= Beginning of Section =
rotation steps, each row followed by its count of steps
The counts run from 0 to 184.
6; 14; -27; 5; 6; -29; -17; 11; 29; 48; -36; 38; 13; 69; 26; 45; 53; 5; -29; -4; 7; -11; 11; -6; 5; 21; -13; 37; 51; 30; 39; -54; -25  144
1; -5; -6; -7; 41; 23; -3; 8; -43; -10; 32; -14; 22; 27; -24; -26; -8; -96; -5; 34; -28; -8; 1; -85; 32; 25; 10; 10; 21; 41; 11; -3; -13  103
-1; 34; 17; -47; 63; 6; 7; 30; 8; 17; 55; -44; 26; 30; 15; -13; -14; -70; 17; 11; -24; 21; 5; -35; 7; -35; 1; -28; 36; -14; -19; 9; 44  121
33; -44; -55; 2; 35; -3; -43; -13; 19; 28; -21; 37; 33; -11; 38; 37; 33; -51; -19; 10; 25; -13; 20; -62; -3; 43; 14; 21; 45; 16; 19; -54; 19  2
-37; -2; -33; -22; 15; -18; -34; -16; 4; 5; -34; 27; -32; 92; -20; 58; 22; -12; -22; 34; -21; -49; -19; -4; 26; 37; -16; -20; -9; 26; 23; -38; -3  99
-55; 33; 32; -30; 34; 16; -9; 11; 52; -35; -6; 7; 33; 4; -27; -25; 9; -73; 23; 38; 0; -24; -36; -24; -43; -18; -20; -47; 11; 1; -24; -7; 37  166
-26; 0; 28; -65; 12; 3; 1; -11; 37; -18; 23; -41; -3; 66; -26; 15; -31; -59; -10; 3; -17; 2; 26; 4; 64; -50; 35; 32; 45; -6; -14; -3; 4  92
-11; 14; -7; 15; 16; -14; -20; 37; 9; 30; -40; 50; 56; 50; 32; 24; 72; -16; -28; 16; 28; -16; 30; -27; 22; 15; -3; 21; 45; 21; 55; -50; -17  145
0; 51; 2; -47; -26; -7; -7; -9; 38; -1; -26; 22; -14; 29; 18; 12; -3; -50; 35; -22; -5; -12; 52; 39; 82; -31; -20; -8; 45; 22; -42; -13; -5  79
25; 34; 31; -10; -2; 16; 17; -54; 39; -35; 2; -1; -21; 58; 5; -22; -36; -14; 25; -7; -13; -10; 38; 5; 57; 36; 15; 43; 53; 24; 9; -50; -15  61
30; 16; -60; -5; 48; -27; -30; -10; -13; 75; -6; 23; 10; 40; 22; 44; 21; -30; -13; -7; -4; -25; 5; -40; -2; 48; -40; -31; 8; 22; -9; -40; 27  114
-37; 45; 3; 10; 31; 36; 19; 37; -7; -4; -7; 34; -7; 37; 48; 2; 49; 28; 33; 44; 24; -28; 27; -40; -6; 1; -6; -32; 32; 7; 9; -71; 27  163
6; -16; -52; -49; 15; -9; -42; -52; 7; 1; -53; 49; -27; 23; 47; 34; 22; -44; 20; 23; -8; -14; 18; -20; 60; 19; 5; -29; -2; 50; -7; -14; 1  97
-35; 32; -8; -54; 58; 25; 28; 25; 16; 18; 16; -19; 8; 23; 19; 7; 32; -23; 12; 16; -2; 23; -29; -45; -71; -1; 5; -37; 62; 42; -26; 3; -13  151
-61; 9; 15; -49; 20; 18; -16; -26; 17; -81; -16; 20; -11; 29; -14; 10; 5; -27; 26; 62; 6; -56; -16; -42; 7; 28; 3; -44; -6; 13; -2; -17; 15  54
-34; 18; -20; -25; -7; 2; -25; 14; 13; -32; -44; 41; -17; 24; 0; 77; 12; -8; 27; 8; -27; -46; 58; 40; 44; -30; 6; -38; 35; -5; 3; -28; 10  81
-66; 10; 4; -4; -1; 51; -1; 49; 12; -49; -7; 20; -4; -8; -37; 37; 34; -33; 31; 39; 0; -62; 29; -28; -18; -44; -4; -4; 43; 2; -19; -33; 3  37
-5; 34; 10; -27; 25; 8; 8; 48; -12; 0; 16; -10; -24; 34; 45; -33; 55; -49; 44; 64; -13; 26; -18; -59; 32; -25; -17; -7; 16; 32; 0; -21; 9  134
-22; 9; -16; -23; -23; 33; 16; -29; 38; 34; -19; 8; -9; 22; -13; 40; 21; -17; -3; -21; 43; -57; 32; -27; 28; -15; -2; 50; 62; 27; -64; -63; -17  49
18; 22; -3; -36; 20; 17; 1; -3; 60; 28; -4; -2; -6; 18; 2; -13; -21; -84; 37; -8; -53; 44; 6; 22; -9; -50; 0; -31; 57; 33; -34; 4; 13  123
-42; -12; 9; 15; 13; 32; -12; 30; -3; -5; -13; 39; 33; 32; 7; -24; 51; -70; 3; 56; 22; -30; 13; -70; 43; -16; 19; 10; 7; 8; 35; -49; 21  147
9; -11; 2; -35; -21; 17; 4; -46; 53; 4; 3; -5; 8; 24; -3; 15; -1; -51; -4; -10; 49; -47; 21; -43; 59; -8; 5; 65; 46; 11; -51; -57; 0  48
4; 27; -5; -69; 43; -3; -16; -5; 15; -57; 20; -25; -28; -33; 29; 20; 35; -40; 41; 41; 0; -9; -32; -54; -33; 14; -25; -16; 20; 24; -53; -5; 9  40
-11; 46; 14; -60; 44; -14; 14; 2; 16; 6; -3; -6; 35; 60; 37; 3; -12; -27; -2; -22; -11; 35; 51; 23; 30; -12; 30; -54; 64; 19; 16; 24; -6  108
-14; 18; -18; -25; -2; 26; -8; -2; 20; -3; -2; 15; -11; -23; 31; 1; 49; -41; 50; 42; 34; -40; 6; -59; 16; -35; -28; -13; 10; 6; -71; -46; 41  178
-52; -20; 5; 9; 19; 62; 11; 17; 13; 3; 0; 11; 4; 33; -12; -16; 24; -54; 11; 69; 8; -30; -9; -76; 10; -31; 23; 10; 20; 10; 9; -49; 29  148
-15; -21; 2; -36; 20; 1; -31; -37; 48; -9; -38; 44; 27; 33; 7; 9; -41; -76; 0; -6; -28; 2; 42; 17; 44; -12; 38; -55; 30; 2; 26; 0; 31  110
-17; -10; -41; -41; 8; -15; -38; -47; 13; 2; -50; 47; -38; 70; 10; 40; 24; -24; 5; 37; -17; -30; -7; -8; 55; 30; -7; -26; -15; 44; 16; -28; 7  98
5; -1; 0; -1; 32; 45; 14; -5; -26; -2; 35; -29; -18; 42; -20; -38; -19; -80; 19; 37; -42; 6; -5; -66; 33; 5; 17; 17; 26; 52; -5; -16; -7  104
57; 6; -5; 7; -9; 4; -27; -29; 80; -21; -10; 10; 8; -19; -29; 10; -25; -66; 22; -4; -34; -4; 12; 10; -13; 19; -11; 53; 72; 14; -1; -51; 2  30
2; 45; 6; -40; 48; 26; 44; -3; 4; 26; 36; -36; -40; 91; 16; 0; -21; -5; 12; 0; -35; 33; 17; -12; 19; -13; 24; 2; 65; 42; -1; -23; -11  106
33; -22; -29; 2; 24; -1; -27; -28; 12; 39; -17; 36; 20; 15; 40; 4; 46; -51; -3; 27; 27; -20; -9; -77; 27; 41; -11; 25; 14; 26; -1; -64; 21  3
53; 29; -6; -14; 41; -4; 9; -1; -7; -16; 71; -55; -2; 14; 4; 26; -38; -27; 23; -15; -25; -4; 56; -25; 32; 0; 3; 39; 71; -19; -22; -36; 5  76
3; -5; 11; -13; 30; -4; -14; -37; 82; -42; -23; 31; -2; 47; 5; -9; -29; -14; 3; 27; -34; 26; -8; 13; -30; 29; 36; 8; 53; 11; 59; -38; 18  155
-30; 9; -23; -27; 2; 30; -7; -26; 15; -13; -19; 39; 20; -17; -11; 12; -13; -77; 21; -1; 21; -69; 59; -22; 41; -9; -7; -52; 23; 13; -59; -24; 31  66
= End of Section =
● Work task
From the entries above, print the lines beginning at the one with "-61; 9; 15;" and stopping after the one with "18; 22; -3;", exactly as written and with nothing else.

● Problem solution
-61; 9; 15; -49; 20; 18; -16; -26; 17; -81; -16; 20; -11; 29; -14; 10; 5; -27; 26; 62; 6; -56; -16; -42; 7; 28; 3; -44; -6; 13; -2; -17; 15  54
-34; 18; -20; -25; -7; 2; -25; 14; 13; -32; -44; 41; -17; 24; 0; 77; 12; -8; 27; 8; -27; -46; 58; 40; 44; -30; 6; -38; 35; -5; 3; -28; 10  81
-66; 10; 4; -4; -1; 51; -1; 49; 12; -49; -7; 20; -4; -8; -37; 37; 34; -33; 31; 39; 0; -62; 29; -28; -18; -44; -4; -4; 43; 2; -19; -33; 3  37
-5; 34; 10; -27; 25; 8; 8; 48; -12; 0; 16; -10; -24; 34; 45; -33; 55; -49; 44; 64; -13; 26; -18; -59; 32; -25; -17; -7; 16; 32; 0; -21; 9  134
-22; 9; -16; -23; -23; 33; 16; -29; 38; 34; -19; 8; -9; 22; -13; 40; 21; -17; -3; -21; 43; -57; 32; -27; 28; -15; -2; 50; 62; 27; -64; -63; -17  49
18; 22; -3; -36; 20; 17; 1; -3; 60; 28; -4; -2; -6; 18; 2; -13; -21; -84; 37; -8; -53; 44; 6; 22; -9; -50; 0; -31; 57; 33; -34; 4; 13  123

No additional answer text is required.